Points on a hilly landscape, in no order, each with its height.
From any point a ball takes the steepest step (drop divided by distance) to one of its 5 nearest points. It stops when none of these is lower. Distance is the straight distance between rows; heights are no part of it.
vezu height 107: | 110 | 157 | 102 | 162 | 123 | 135 | 122 |  75 |  77 | 111 |  87 |  88 |  83 |  81 |  69 | 114 | 123 | 158 |  97 | 173 |  91 | 108 | 100 |  79 | 131 | 112 |
Kudi height 211: |  98 | 121 |  84 | 156 |  99 | 126 | 136 |  69 |  87 | 113 |  89 |  75 | 112 |  73 |  93 |  93 | 108 | 122 | 125 | 147 | 124 | 102 |  94 | 102 | 111 | 105 |
vobo height 154: | 112 | 137 |  78 | 150 | 108 | 129 | 160 |  53 |  98 | 122 |  74 |  67 | 107 |  81 |  73 |  94 | 123 | 149 | 115 | 179 | 131 | 116 |  81 |  95 | 150 | 107 |
Mib height 309: |  90 | 101 | 112 |  99 | 107 | 108 | 113 |  85 |  83 | 104 |  97 |  90 | 129 | 126 | 108 |  91 |  94 | 101 | 110 |  80 |  83 |  95 |  99 | 121 |  97 | 120 |
Resi height 354: | 116 | 100 |  95 | 123 | 133 | 133 | 146 |  68 | 157 | 137 | 108 |  80 | 133 |  81 | 149 | 116 | 153 | 110 | 113 | 108 | 110 |  85 |  97 |  82 |  94 |  65 |
vese height 462: | 107 | 100 |  68 | 130 |  74 | 111 | 165 |  26 | 113 | 147 | 110 |  41 | 127 | 101 | 111 |  66 | 132 | 114 | 159 | 122 | 102 | 118 | 102 | 120 | 127 | 126 |
Mamok height 195: |  95 |  92 |  97 | 133 | 105 | 122 | 115 | 128 | 120 |  88 | 100 | 107 |  86 |  67 |  88 | 126 | 104 | 123 | 106 | 129 | 150 |  84 | 112 |  90 | 100 |  58 |
ner height 241: | 142 | 149 | 111 |  80 | 101 |  96 |  58 | 105 |  59 |  94 |  92 | 124 |  79 | 138 |  43 |  98 |  82 | 117 |  87 | 126 |  75 | 138 |  85 |  94 | 113 | 127 |
momi height 57: |  90 |  98 | 111 |  88 | 102 | 117 |  81 |  96 |  82 |  99 |  89 |  66 | 103 | 116 |  94 | 103 |  80 | 102 | 100 |  49 |  64 |  82 | 106 |  79 |  86 | 101 |
sizal height 452: |  92 |  62 |  66 |  97 | 108 | 101 | 115 |  88 | 137 | 112 | 107 |  93 | 120 |  71 | 155 |  98 | 129 |  83 | 120 |  64 |  96 |  90 | 104 |  89 |  78 |  73 |
kifal height 92: |  61 |  36 |  66 | 100 |  70 |  50 |  91 | 123 | 122 |  80 | 123 | 128 | 102 |  67 | 144 | 105 | 107 |  73 | 111 |  38 | 115 | 109 | 101 | 109 |  77 |  92 |
fuzil height 291: |  72 | 126 | 118 | 126 | 113 | 139 |  89 |  86 |  33 |  76 |  75 |  63 |  68 |  71 |  53 | 106 |  64 | 140 | 109 |  89 |  59 |  86 |  97 |  97 | 120 |  88 |
budog height 430: |  70 |  79 | 107 |  76 |  90 |  85 |  57 | 113 |  89 |  90 |  84 |  90 | 110 | 119 |  96 | 106 |  79 |  92 |  91 |  49 |  71 |  88 | 104 | 114 |  94 | 106 |
fom height 262: |  82 | 115 | 119 |  76 | 115 | 113 |  80 | 117 | 100 |  74 |  76 |  83 |  87 | 111 |  81 | 139 |  69 | 129 |  90 |  71 |  75 |  58 |  91 |  72 |  87 |  47 |
roded height 413: | 119 | 112 | 120 |  83 | 102 | 127 | 102 |  72 |  95 | 106 |  90 |  74 | 113 | 101 | 106 |  90 | 107 | 111 |  87 |  79 |  57 |  86 |  85 |  75 |  95 | 102 |
duv height 199: | 103 |  86 | 121 | 107 | 104 |  94 |  93 | 130 | 108 |  69 | 106 | 108 |  71 | 103 |  90 | 139 |  92 |  97 |  97 | 105 | 138 |  79 | 101 |  86 |  92 |  62 |
Sani height 242: | 102 | 120 | 105 | 169 | 125 | 127 | 125 | 106 | 123 | 110 |  91 |  92 |  80 |  69 | 124 | 125 | 123 | 128 | 107 | 113 | 153 |  74 | 102 |  92 | 114 |  45 |
Kizod height 227: | 100 | 106 |  85 | 139 | 104 | 102 | 137 |  78 | 106 | 100 | 115 |  98 | 104 |  71 |  86 |  92 | 105 | 112 | 122 | 153 | 158 | 121 |  89 | 111 | 112 | 102 |
Donav height 148: | 121 |  83 | 126 |  21 | 102 |  76 |  48 | 135 | 115 | 105 |  88 | 132 |  94 | 127 | 108 | 133 |  94 |  76 |  54 |  59 |  82 |  88 | 113 | 102 |  77 | 101 |
Dop height 690: | 101 | 128 | 100 | 131 |  90 | 145 | 140 |  26 |  87 | 122 |  91 |  35 | 122 |  91 |  93 |  66 | 113 | 122 | 128 | 123 |  68 | 115 |  87 |  96 | 137 | 134 |
Lif height 436: |  81 |  81 | 106 |  50 |  61 |  67 |  43 | 158 |  66 |  74 |  76 | 112 |  77 | 158 |  64 | 108 |  66 |  99 |  88 |  64 |  74 |  99 |  84 | 107 | 100 | 125 |
paro height 229: | 125 |  74 |  94 |  70 |  94 |  63 | 135 |  74 | 144 | 143 | 117 | 121 | 142 | 105 | 140 |  47 | 147 |  45 |  94 |  86 |  85 | 112 | 105 | 120 |  92 | 143 |
Maf height 208: |  98 |  87 |  85 | 103 |  67 |  75 | 115 | 103 |  79 |  88 | 105 | 124 | 109 | 116 |  74 |  87 |  96 |  95 | 122 | 119 | 135 | 134 | 108 | 125 |  98 | 134 |
vumif height 399: |  99 |  53 | 110 |  49 | 101 |  59 |  66 | 116 | 133 | 106 |  98 | 129 | 113 |  98 | 146 | 105 | 122 |  67 |  56 |  48 |  77 |  83 | 112 |  89 |  60 | 115 |
lovag height 256: |  86 | 106 |  85 | 143 | 117 | 131 | 122 |  70 |  96 |  99 |  98 |  75 |  97 |  85 |  98 | 110 | 106 | 109 | 112 | 116 | 119 |  98 |  93 | 100 | 108 |  77 |
suse height 393: |  97 | 111 | 104 | 121 | 118 | 129 | 125 |  93 | 131 | 107 | 108 |  94 | 113 |  89 | 122 | 118 | 117 | 121 | 105 |  90 | 119 |  68 | 106 |  89 |  82 |  68 |
bif height 533: | 110 |  98 | 121 |  50 |  92 |  82 |  48 | 155 | 123 |  77 |  98 | 148 |  67 | 127 |  66 | 135 |  88 |  87 |  87 | 108 | 103 |  89 | 100 |  69 |  83 |  73 |
rugib height 318: |  64 | 146 | 115 | 129 | 116 | 152 |  93 |  77 |  56 |  91 |  77 |  42 |  82 |  71 |  72 | 114 |  88 | 137 | 105 |  73 |  34 |  86 |  92 |  87 | 136 |  76 |
nokud height 532: |  93 |  67 |  75 | 112 |  83 |  89 | 137 |  79 | 114 | 124 | 118 |  97 | 130 |  83 | 124 |  79 | 120 |  85 | 142 |  85 | 104 | 105 |  97 | 119 |  79 | 110 |
Takot height 98: | 121 |  87 |  90 |  75 |  78 |  58 | 103 | 103 | 118 | 107 | 145 | 144 | 132 | 116 | 119 |  64 | 116 |  48 |  77 | 117 | 133 | 129 |  98 | 115 |  77 | 164 |
vovuv height 547: | 111 |  92 | 126 |  73 | 119 |  99 |  96 |  98 | 136 |  91 | 106 | 116 | 109 | 102 | 120 | 123 | 114 |  76 |  77 |  85 | 105 |  84 | 108 |  76 |  58 |  88 |
fibod height 386: |  82 | 131 |  88 | 123 | 110 | 133 | 121 |  58 |  60 | 100 |  83 |  59 | 108 | 102 |  88 |  91 |  88 | 125 | 129 | 110 |  68 | 103 |  91 |  95 | 129 | 111 |
zazop height 255: |  99 | 153 | 124 |  87 | 123 | 135 |  76 |  83 |  73 |  78 |  76 |  87 |  97 | 110 |  67 | 107 |  83 | 125 |  97 |  83 |  51 |  86 |  96 |  69 | 104 |  78 |
mebut height 369: | 130 | 126 | 105 | 113 | 121 | 124 | 135 |  52 |  96 | 126 | 106 |  84 | 129 | 122 |  92 |  79 | 111 | 112 | 108 | 118 | 101 | 120 |  86 |  94 | 108 | 128 |
telog height 121: | 128 | 145 |  91 | 148 | 120 | 134 | 129 |  81 | 107 | 118 |  81 |  91 | 101 |  93 |  91 | 109 | 125 | 131 | 100 | 156 | 139 | 103 |  95 |  76 | 127 |  98 |
lene height 461: | 121 |  94 | 126 |  59 | 111 | 100 |  82 | 101 | 106 | 100 | 107 | 122 | 103 | 116 | 102 | 104 | 104 |  87 |  78 |  81 |  91 |  93 | 106 |  89 |  81 | 113 |
Tus height 408: | 103 |  80 | 114 |  56 | 109 |  94 |  63 | 130 | 120 |  73 | 101 | 124 |  83 | 121 |  97 | 131 |  80 |  87 |  79 |  55 |  79 |  67 |  99 |  78 |  72 |  67 |
forul height 544: |  86 |  90 | 130 |  53 |  98 |  99 |  50 | 112 |  79 |  77 |  78 |  95 |  76 | 129 |  71 | 122 |  60 |  94 |  80 |  50 |  57 |  80 |  89 |  76 |  82 |  86 |
dil height 338: |  54 |  87 |  95 | 108 |  86 |  96 |  64 | 156 |  53 |  60 |  86 |  80 |  38 |  91 |  55 | 119 |  30 | 139 | 115 |  97 |  97 |  93 | 108 | 120 | 136 |  45 |
fik height 364: | 146 | 133 | 106 |  89 | 109 |  96 | 100 | 103 |  87 | 100 | 105 | 140 | 108 | 128 |  88 | 107 |  90 |  81 | 103 | 140 | 134 | 112 | 118 |  91 |  96 | 132 |
Lopuz height 429: | 112 |  89 | 100 | 108 | 111 |  96 | 106 | 112 | 106 |  93 | 128 | 123 | 100 | 102 | 100 | 107 | 113 |  78 | 106 | 133 | 149 | 108 |  99 |  91 |  80 | 100 |
von height 260: |  74 |  86 |  74 | 127 |  95 | 101 | 113 | 125 | 106 |  92 | 116 |  96 |  93 |  79 | 107 | 120 |  99 | 100 | 121 | 107 | 130 |  97 | 114 | 103 | 108 |  71 |
ref height 280: |  65 |  49 | 100 |  79 |  68 |  63 |  72 | 147 |  93 |  89 | 103 | 134 |  86 |  91 |  94 | 118 |  90 |  95 | 103 |  62 | 128 |  93 | 115 | 111 |  83 |  75 |
tepig height 333: | 108 |  66 |  83 |  72 | 123 |  79 | 109 | 113 | 154 | 111 | 117 | 121 | 127 |  59 | 169 |  90 | 146 |  72 |  77 |  64 |  94 |  90 | 122 |  70 |  67 |  83 |
Puni height 150: |  89 | 119 | 114 | 109 | 109 | 124 |  89 | 116 |  40 |  63 |  68 | 108 |  34 | 104 |  31 | 113 |  57 | 153 | 107 | 126 |  87 | 107 | 100 |  87 | 136 |  84 |
Fuv height 374: | 151 | 123 | 134 |  72 | 119 | 101 |  83 |  87 |  99 | 131 |  86 | 104 | 130 | 152 | 106 |  72 |  88 |  68 |  73 | 103 |  67 | 118 |  87 | 112 |  93 | 137 |
meto height 396: |  79 |  57 |  96 |  69 |  85 |  56 |  73 | 153 | 129 |  96 | 121 | 137 |  84 |  90 | 119 | 111 | 112 |  70 |  72 |  87 | 125 |  87 | 127 |  81 |  76 |  83 |
rer height 330: | 121 |  72 |  82 |  69 |  83 |  67 | 107 | 111 | 138 |  89 | 144 | 150 | 134 |  85 | 127 |  90 | 118 |  52 |  68 | 113 | 136 | 119 | 134 |  88 |  75 | 115 |
Fet height 332: |  68 |  49 |  61 |  87 |  86 |  36 | 119 | 136 | 130 |  85 | 137 | 163 | 101 |  57 | 150 |  90 | 135 |  45 |  81 |  86 | 146 | 106 | 135 |  74 |  78 |  81 |
kav height 365: |  86 |  44 |  77 |  78 |  96 |  42 | 107 | 108 | 137 |  91 | 113 | 124 | 122 |  73 | 167 |  67 | 149 |  70 |  75 |  46 |  79 |  89 | 102 |  83 |  78 | 109 |
verav height 500: | 100 |  89 | 112 |  60 |  72 |  65 |  60 | 144 |  67 |  69 |  91 | 130 |  63 | 142 |  20 | 118 |  71 | 101 |  98 | 100 | 108 | 107 |  88 | 108 | 103 | 122 |
Pala height 530: |  76 |  90 |  65 | 127 |  79 | 119 | 149 |  51 | 119 | 142 | 102 |  52 | 117 |  71 | 130 |  77 | 130 | 107 | 153 |  93 |  92 |  81 |  96 | 115 | 128 |  84 |
mabev height 308: |  49 |  88 |  86 | 138 |  83 | 109 | 105 | 114 |  91 |  94 | 106 |  68 |  77 |  73 | 119 | 124 |  73 | 114 | 127 |  76 | 105 |  90 | 106 | 125 | 127 |  51 |
tav height 414: |  59 | 133 | 106 | 111 | 104 | 137 | 107 |  65 |  20 |  76 |  71 |  43 |  89 |  95 |  48 |  76 |  72 | 130 | 124 |  90 |  30 | 106 |  98 |  96 | 132 | 130 |
fim height 314: |  56 | 116 | 105 | 119 |  97 | 133 |  72 | 125 |  49 |  69 |  70 |  34 |  42 |  63 |  68 | 116 |  48 | 145 | 106 |  68 |  42 |  84 | 111 | 110 | 126 |  54 |
kupad height 358: | 127 | 103 |  95 | 129 | 120 | 132 | 142 |  52 | 129 | 122 |  98 |  66 | 117 |  90 | 127 |  93 | 128 |  99 | 114 | 121 | 102 |  95 |  93 |  86 |  99 |  97 |
Boz height 246: | 132 | 132 |  77 | 149 | 113 | 147 | 159 |  47 | 137 | 141 |  91 |  60 | 136 |  81 | 108 |  87 | 142 | 125 | 119 | 156 | 102 | 104 |  87 |  84 | 129 | 106 |
Vuk height 673: |  86 |  62 |  91 |  96 | 108 |  98 | 120 | 105 | 118 | 100 | 111 | 101 | 101 |  98 | 146 | 107 | 103 |  94 |  99 |  58 |  97 |  62 | 104 |  86 |  71 |  55 |
mekov height 307: | 119 | 118 | 119 |  88 |  93 |  96 |  92 |  86 |  91 | 112 | 102 |  94 | 127 | 125 |  98 |  65 |  92 |  74 |  84 |  92 |  91 | 114 |  86 | 130 |  93 | 157 |
Bonu height 248: |  88 |  83 | 104 |  91 |  95 |  86 |  79 | 128 |  97 |  78 |  98 | 119 |  70 | 109 |  79 | 123 |  90 | 106 | 102 |  89 | 127 |  82 |  96 | 101 |  90 |  76 |
pite height 152: |  61 | 120 | 118 | 125 | 104 | 130 |  86 | 132 |  88 |  85 |  91 |  65 |  60 |  74 |  89 | 136 |  70 | 134 | 114 |  92 |  92 |  68 | 102 | 109 | 124 |  20 |
voli height 434: |  93 |  49 |  97 |  66 |  78 |  61 |  74 | 116 | 120 | 107 |  93 | 108 | 103 |  98 | 116 |  77 |  98 |  79 |  73 |  30 |  83 |  89 |  96 | 107 |  67 | 109 |
Suza height 163: |  96 | 109 | 103 | 134 | 110 | 121 |  93 | 119 |  95 |  95 |  94 |  92 |  59 |  98 |  94 | 139 |  91 | 132 | 103 | 107 | 118 |  75 | 102 |  85 | 115 |  32 |
Mure height 251: |  69 |  82 |  67 | 147 |  91 |  84 | 119 | 121 |  99 |  89 | 115 |  83 |  80 |  64 | 122 | 115 |  82 | 128 | 137 | 113 | 150 | 101 | 117 | 137 | 125 |  41 |
Batu height 337: | 102 | 116 | 133 |  58 | 104 | 112 |  78 | 101 |  61 |  85 |  84 | 101 | 109 | 153 |  64 |  91 |  65 | 113 |  77 |  75 |  50 | 107 |  82 | 106 | 101 | 138 |
somev height 216: |  90 | 136 | 100 | 112 | 103 | 123 |  83 |  89 |  16 |  62 |  80 |  86 |  74 | 106 |  34 |  87 |  65 | 147 | 110 | 130 |  60 | 127 |  97 |  96 | 129 | 128 |
ziba height 180: |  97 |  67 |  72 |  93 |  71 |  33 | 108 | 104 | 127 | 125 | 121 | 142 | 128 | 107 | 133 |  55 | 131 |  50 |  93 |  81 | 114 | 129 | 110 | 127 |  80 | 148 |
bez height 310: | 116 |  77 |  87 |  61 | 108 |  72 |  89 | 118 | 149 | 100 | 129 | 148 | 109 |  95 | 144 | 112 | 122 |  62 |  71 |  94 | 113 | 108 | 123 |  80 |  67 | 111 |
vun height 234: | 114 |  83 | 118 |  76 | 104 |  66 |  84 | 105 | 116 | 115 | 116 | 125 | 138 | 128 | 123 |  80 | 106 |  59 |  77 |  83 | 106 | 118 | 111 | 107 |  75 | 132 |
figu height 137: | 136 | 126 | 147 |  34 |  83 |  73 |  47 | 134 |  70 | 100 |  89 | 132 |  97 | 151 |  51 |  98 |  63 |  85 |  79 | 105 |  86 | 107 |  84 | 105 | 108 | 145 |
pog height 126: |  77 |  57 | 104 |  77 |  59 |  53 |  54 | 142 |  98 |  83 |  96 | 134 |  87 | 121 |  73 | 107 |  80 |  71 |  86 |  80 | 109 | 121 | 106 | 126 |  86 | 136 |
viko height 376: |  87 |  87 | 108 |  56 |  82 |  87 |  57 | 152 |  85 |  79 |  83 | 109 |  65 | 105 |  76 | 129 |  63 | 108 |  94 |  62 |  92 |  61 | 103 |  75 |  98 |  54 |
fivo height 162: | 122 | 115 |  87 | 139 | 106 | 111 | 122 |  90 |  88 |  95 | 104 | 100 | 102 | 117 |  88 | 105 | 103 | 113 | 120 | 167 | 150 | 127 |  86 | 110 | 109 | 126 |
Kulof height 205: |  93 |  78 | 104 |  98 |  65 |  66 | 103 | 103 | 100 | 101 | 109 | 132 | 120 | 118 | 110 |  74 | 107 |  82 |  96 |  93 | 105 | 118 |  87 | 122 |  79 | 168 |
Puga height 391: | 109 | 115 | 138 |  61 |  90 |  99 |  73 | 104 |  62 | 118 |  80 | 103 | 104 | 164 |  80 |  68 |  77 |  83 |  81 |  90 |  70 | 116 |  90 | 118 |  95 | 156 |
tiza height 463: | 128 |  93 | 136 |  59 |  88 |  72 |  67 | 116 |  89 | 114 | 100 | 116 | 110 | 152 | 105 |  75 |  81 |  60 |  65 |  70 |  67 | 112 |  90 | 142 |  80 | 164 |
nutel height 108: |  91 | 106 |  85 | 124 |  88 |  96 | 101 |  84 |  59 |  85 |  90 |  98 | 107 | 121 |  68 |  92 |  78 | 108 | 117 | 104 |  94 | 123 |  87 | 118 | 110 | 127 |
savo height 419: | 149 | 146 | 135 |  40 | 112 |  92 |  57 | 125 |  87 | 136 |  77 | 117 | 112 | 152 | 109 |  60 |  66 |  63 |  49 |  72 |  54 | 105 | 105 | 119 | 104 | 169 |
__________________________________________________
Out of the material above, output word for word the line with "pite height 152: |", the line with "Mure height 251: |", and all lines between them, with nothing else.

pite height 152: |  61 | 120 | 118 | 125 | 104 | 130 |  86 | 132 |  88 |  85 |  91 |  65 |  60 |  74 |  89 | 136 |  70 | 134 | 114 |  92 |  92 |  68 | 102 | 109 | 124 |  20 |
voli height 434: |  93 |  49 |  97 |  66 |  78 |  61 |  74 | 116 | 120 | 107 |  93 | 108 | 103 |  98 | 116 |  77 |  98 |  79 |  73 |  30 |  83 |  89 |  96 | 107 |  67 | 109 |
Suza height 163: |  96 | 109 | 103 | 134 | 110 | 121 |  93 | 119 |  95 |  95 |  94 |  92 |  59 |  98 |  94 | 139 |  91 | 132 | 103 | 107 | 118 |  75 | 102 |  85 | 115 |  32 |
Mure height 251: |  69 |  82 |  67 | 147 |  91 |  84 | 119 | 121 |  99 |  89 | 115 |  83 |  80 |  64 | 122 | 115 |  82 | 128 | 137 | 113 | 150 | 101 | 117 | 137 | 125 |  41 |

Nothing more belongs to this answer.